EXERCISE BRIEF:
Once the line with "row 39: [154" is found in the entries below, print it and each following line exactly, stopping after the line with "row 48: [119"; print nothing else.

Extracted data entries

*-*-*

Each row below holds a small network's activations on one input, seen along a few directions.
In each table, some parts of the input vary, and every possible input appears once, in random order.
A made-up example of a description, with smaller parts first: one of 3 separate values, together with either a single point or one of 11 places along a line or (one of 5 places around a ring, together with one of 6 places along a line).
Shared parts are said once, and a part with two or three values counts as separate values.
(in the rows, 128 means zero)

Other details of the inputs vary at random and push rows far along three fixed directions, the same in every table; ignore that.
These rows show it; all are for the same input, with only those details redrawn:
[115 161 200 156 157 145  52 195  88 138 135 118 175 128 179]
[ 86 117 119 116 107 132  93 106 143 112 136  82 120  68  85]
[144 146 105 135 108 115 173 145 114 170 132 129 160 139 118]
[ 99 140 153 129  98 110 139 134 123 108  95 129 133 132 125]
[144 146 105 135 108 115 173 145 114 170 132 129 160 140 118]
[ 99 139 153 129  98 110 139 134 123 107  95 129 133 132 125]

Table:
row 1: [108 101 120 126 115 114  85  95 161 107 153  88  98  81 104]
row 2: [103 132 143 115 137 130 141 108 127 102 104 156 107 144 145]
row 3: [108 131 156 122 137  90 151 116 114 100 107 133 112 126 141]
row 4: [163 149 185 149 156 146  49 211  82  99 139 125 156 118 188]
row 5: [113 111 148 118 129 116 131 100 128 109 110 157 105 149 152]
row 6: [122 160 200 143 177 181  52 176  95 143 126 136 160 139 182]
row 7: [104 120 135 100 123 145  99 103 152  99 145  80 108  90  84]
row 8: [114 128 143 143 111 103 134 137 130  96  95 120 116 147 127]
row 9: [ 99 140 153 129  98 110 139 134 123 107  95 129 133 132 125]
row 10: [122 136 203 147 172 119  51 179  89 139 160 127 154 134 206]
row 11: [104 119 143 140 112 131 131 135 132 102  86 150 129 145 114]
row 12: [116 134 162 110 101 116 133 129 140 100 114 130 123 157 125]
row 13: [149 125 104 137 133  89 179 132 106 163 149 134 143 138 138]
row 14: [ 84 114 109 121 140 155 100  93 147 109 132 105  98  65  91]
row 15: [118 120 150 122 108 140 125 119 141 100 102 148 120 165 125]
row 16: [120 113 136 162 123 116 129 116 134  96  93 149 111 143 137]
row 17: [105  88 110 113 138 143  84  75 166 106 142 105  96  89 115]
row 18: [ 83  96  96 123 134 137  90  90 143 103 141 109 102  74 102]
row 19: [148 140 108 134 114 113 173 155 121 164 135 131 160 145 105]
row 20: [152 127 129 125 120 141 132 134 116  70  81 155 108 126 131]
row 21: [ 96 129 147 115 108  92 135 124 128 105 121 142 117 141 150]
row 22: [ 94 121 143 131 105 127 134 125 136 113 105 158 113 142 143]
row 23: [ 88 125 118 106 142 119 104  96 138 100 144  93 104  70 102]
row 24: [123 122 190 159 180 143  42 169  90 139 148 145 151 142 207]
row 25: [147 146 105 107 126 103 172 128 123 168 159 143 140 152 141]
row 26: [131 137  86 102 139 143 143 111 142 175 187  89 124  77  93]
row 27: [164 125  97 135 153 134 176 114 130 161 133 146 135 153 144]
row 28: [108 146 160 120 119 113 145 139 128 101  93 130 129 133 109]
row 29: [199 140 100 103 106 123 163 150 119 139 145 142 136 141 133]
row 30: [113 109 144 136 100 134 123 126 138 100 101 147 124 161 125]
row 31: [128 120 146 137 121 123 124 104 145 103 103 154 104 155 143]
row 32: [105 153 165 106 109 124 145 123 129 111  98 128 123 136 127]
row 33: [101 122 145 127  95 133 125 123 133 116  91 153 126 145 133]
row 34: [111 132 164 108 133  98 152 111 121 105 116 134 105 133 147]
row 35: [ 99 126 140 138 106 133 132 127 125 109  83 149 129 137 126]
row 36: [157 139 108 123 133 150 171 135 128 169 126 149 146 157 108]
row 37: [143 104  66 134 144 117 131 108 142 160 181  83 136  81 104]
row 38: [150 136 112 123 104 113 166 152 130 171 143 135 157 153 112]
row 39: [154 104  59 120 136 159 110 100 155 172 170  96 118 107  86]
row 40: [147 153 108 110 139 111 183 127 117 164 153 138 137 145 137]
row 41: [167 116  93 157 123 121 156 123 133 166 138 153 135 159 136]
row 42: [131 148 192 165 185 173  50 185  93 123 127 131 165 146 169]
row 43: [197 130 111 132 166 171  32 192 101 172 220  85 169  74 152]
row 44: [145 142 109 123  98 115 166 141 123 178 140 134 157 147 125]
row 45: [161 130 100 138 111 108 161 144 129 166 140 124 140 163 127]
row 46: [131 129  81  98 126 136 131 110 149 180 195  94 126  83  95]
row 47: [142  98 102  95 113 165  75 102 149  82 136 114  91  77 101]
row 48: [119 127 135 145 133 132 132 123 129  97  77 138 109 150 124]
row 49: [145 138  88 134 151 126 175 125 112 160 132 156 140 143 131]
row 50: [143 121  87 132 126 120 162 127 122 168 146 161 141 155 142]
row 51: [ 98  82  99 139 140 136  89  86 154  99 133 100 103  77 109]
row 52: [145 100  71 123 133 117 125 105 151 168 188  88 133  90 112]
row 53: [150 109 129 122  94 136 120 137 126  77  95 160 109 137 142]
row 54: [106 145 162 103  96 116 134 122 135 115 104 134 126 143 131]
row 55: [154 134 104 141 113 114 172 150 119 154 141 126 158 154 110]
row 56: [170 160 148 164 197 176  85 202  86 195 157 137 194 145 156]
row 57: [148 114 125 133 105 136 125 140 118  70  88 156 112 128 135]
row 58: [111 114 139 147 111 133 130 130 129  93  93 143 127 154 119]
row 59: [156 130 108 130 103 115 165 147 128 162 149 129 154 162 117]
row 60: [115 114 131 154 118 127 127 129 131  97  83 139 112 153 128]
row 61: [ 98 120 137  91 111 135  90 109 160 113 144  92 113  89  84]
row 62: [119 140 148 135 125 109 140 131 128  95  90 119 113 143 123]
row 63: [111 125 162 105 120  91 140 111 127 108 122 140 108 141 151]
row 64: [141 157 108 128 133 113 188 143 116 167 140 134 144 131 124]
row 65: [158 126  84 121 146 132 132  99 148 165 184  85 118  86  93]
row 66: [116 117 137 143 146 121 141 108 132  94  87 146 115 138 145]
row 67: [119 127 149 151 116  92 137 125 132  95 105 130 114 136 136]
row 68: [172 145 122 161 209 158  44 164 107 192 215  72 167  73 139]
row 69: [117 125 154 115 121  97 138 112 144 102 115 133 114 145 155]
row 70: [184 126  64 107 133 143 129 129 126 135 169  91 127  66  86]
row 71: [148 146  97 136 131 143 172 131 114 171 114 148 152 142 114]
row 72: [ 79 117 118 118 118 125 102 110 146 110 149  88 106  63  97]
row 73: [115 131 149 132 138  97 149 117 131  94  99 127 118 131 145]
row 74: [101  95 117 108 151 145  98  70 143 108 144 104  88  78 106]
row 75: [142 120 121  88 118 146  96 114 141  76 139  92  93  68 101]
row 76: [131 114  66 109 134 160 123  99 151 181 184 111 122  87  94]
row 77: [151 121 100 135 112 136 158 143 131 172 131 154 153 160 113]
row 78: [112 103 107 140 147 144  89  81 153  99 127 101  93  75  92]
row 79: [151 111  91 149 141 114 170 122 107 164 137 153 139 146 138]
row 80: [162 138 109 123 144 110 184 123 129 160 145 128 139 146 144]
row 81: [113 140 156 127 118 115 144 134 126  92  99 124 128 143 114]
row 82: [145 144 104 126 137 145 181 129 124 172 137 153 133 146 131]
row 83: [114 148 189 121 184 176  15 171 118 139 176  77 152  79 136]
row 84: [167 134  95 137 140 145 167 128 127 164 123 138 130 165 123]
row 85: [103 152 157 120 113 116 145 128 122 107  89 128 130 129 121]
row 86: [114 105 117 127 143 152  90  76 159 103 135 102  86  85 100]
row 87: [166 141 105 123 119 114 163 137 133 166 141 125 136 166 126]
row 88: [106 132 150 113 104 140 127 115 136 117  93 153 122 149 131]
row 89: [140 140  95 133 129  97 176 138 111 160 150 138 147 141 136]
row 90: [112 125 153 115 110 138 126 124 143 110  95 154 122 156 120]
row 91: [155 127 137 111 116 149 133 128 123  74  90 156 102 134 138]
row 92: [148 132  93 118 135 127 164 119 125 169 147 162 136 159 141]
row 93: [117 110 135 142 108 126 119 126 139 105  91 143 110 161 135]
row 94: [122 141 156 120 121 117 141 127 135 100  98 119 106 151 130]
row 95: [138 141 108 125 108 108 175 145 125 175 154 139 144 142 135]
row 96: [113 112 127 112 124 121  86  88 164 107 154  88  94  84 104]
row 97: [108 146 186 169 175 161  54 191  93 136 137 143 157 130 190]
row 98: [118 127 152 125 122 147 137 118 134  97  96 142 117 158 121]
row 99: [114 100 136 141 120 115 129 111 142 102 101 151 114 149 156]
row 100: [110 117 143 135 145 115 142 104 114 100  94 151 109 135 142]
Q: What do these inputs look like to the network?
A: one of 2 separate values, together with one of 5 places around a ring, together with either a single point or one of 9 places around a ring
Q: The inputs of row 21 and row 50 match in every part but the choice among 2 separate values. If row 81 is changed in the same way as row 21 into row 50, which row does it become?
A: row 42
Q: Change only the choice among 2 separate values in row 25. List by row number the other rows that result.
A: row 92
Q: Start at row 27 and move only the place on the ring of 9, one step at a time. The first step leads to row 74. Which rows follow, in order?
A: row 2, row 82, row 6, row 36, row 98, row 84, row 86
Q: Change only the place on the ring of 5 in row 74. List by row number the other rows that result.
A: row 5, row 24, row 79, row 100
Q: Change only the place on the ring of 9 in row 85. List by row number the other rows that result.
A: row 3, row 23, row 28, row 62, row 64, row 68, row 73, row 81

Table:
row 101: [109 121 125 129 117 152  89 131 137 117 126 101 130  97  93]
row 102: [141 131  89 124 111 101 203 111 137 170 137 129 141 144  99]
row 103: [197 157 147 162 188 166  85 197  89 190 174 143 178 152 192]
row 104: [ 95 131 178 143 110 101 143 135 125  85  69 164 122 171 168]
row 105: [113 125 136 105 127 136  90 111 138 112 138  99 112  94 118]
row 106: [191 166 148 161 167 161  85 221  80 186 165 128 198 148 169]
row 107: [150 120  78 115 110 127 193 109 137 165 135 150 134 153 101]
row 108: [113 120 127 121 129 122  94 121 135 114 151  99 112  93 117]
row 109: [127 107 118 129 142 136  91 111 129 111 139 110 114  88 120]
row 110: [106 131 135 108 132 132 100 122 134 112 147  98 116  83 115]
row 111: [115 134 175 137 110  97 145 142 119  81  78 161 121 167 174]
row 112: [136 140  84 116 110 111 205 116 133 170 136 136 137 137 101]
row 113: [159 122  74 131 114 131 191 105 143 164 128 151 125 149 106]
row 114: [131 110 111 124 146 145  94 113 138 108 141 107 109 100 118]
row 115: [105 129 175 148 122 110 140 131 113  85  66 173 120 171 163]
row 116: [114 123 138 117 133 122 101 118 136 117 150  92 122  91 114]
row 117: [ 95 119 129 129 131 128  91 117 138 123 147 101 116  98 113]
row 118: [ 92 145 193 124 107 111 140 130 122  88  65 161 117 174 160]
row 119: [117 111 131 106 131 145  86 114 141 103 142 112 111  98 115]
row 120: [155 118  67 132 124 126 194 107 136 158 126 145 127 153 105]
Q: The inputs of row 118 and row 105 match in every part but one. If row 112 is changed in the same way as row 118 into row 105, which row does it become?
A: row 110
Q: What do these inputs look like to the network?
A: one of 2 separate values, together with either a single point or one of 9 places around a ring
Q: Change only the choice among 2 separate values in row 108. List by row number the other rows that result.
A: row 117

*-*-*

RESPONSE TO THE TASK:
row 39: [154 104  59 120 136 159 110 100 155 172 170  96 118 107  86]
row 40: [147 153 108 110 139 111 183 127 117 164 153 138 137 145 137]
row 41: [167 116  93 157 123 121 156 123 133 166 138 153 135 159 136]
row 42: [131 148 192 165 185 173  50 185  93 123 127 131 165 146 169]
row 43: [197 130 111 132 166 171  32 192 101 172 220  85 169  74 152]
row 44: [145 142 109 123  98 115 166 141 123 178 140 134 157 147 125]
row 45: [161 130 100 138 111 108 161 144 129 166 140 124 140 163 127]
row 46: [131 129  81  98 126 136 131 110 149 180 195  94 126  83  95]
row 47: [142  98 102  95 113 165  75 102 149  82 136 114  91  77 101]
row 48: [119 127 135 145 133 132 132 123 129  97  77 138 109 150 124]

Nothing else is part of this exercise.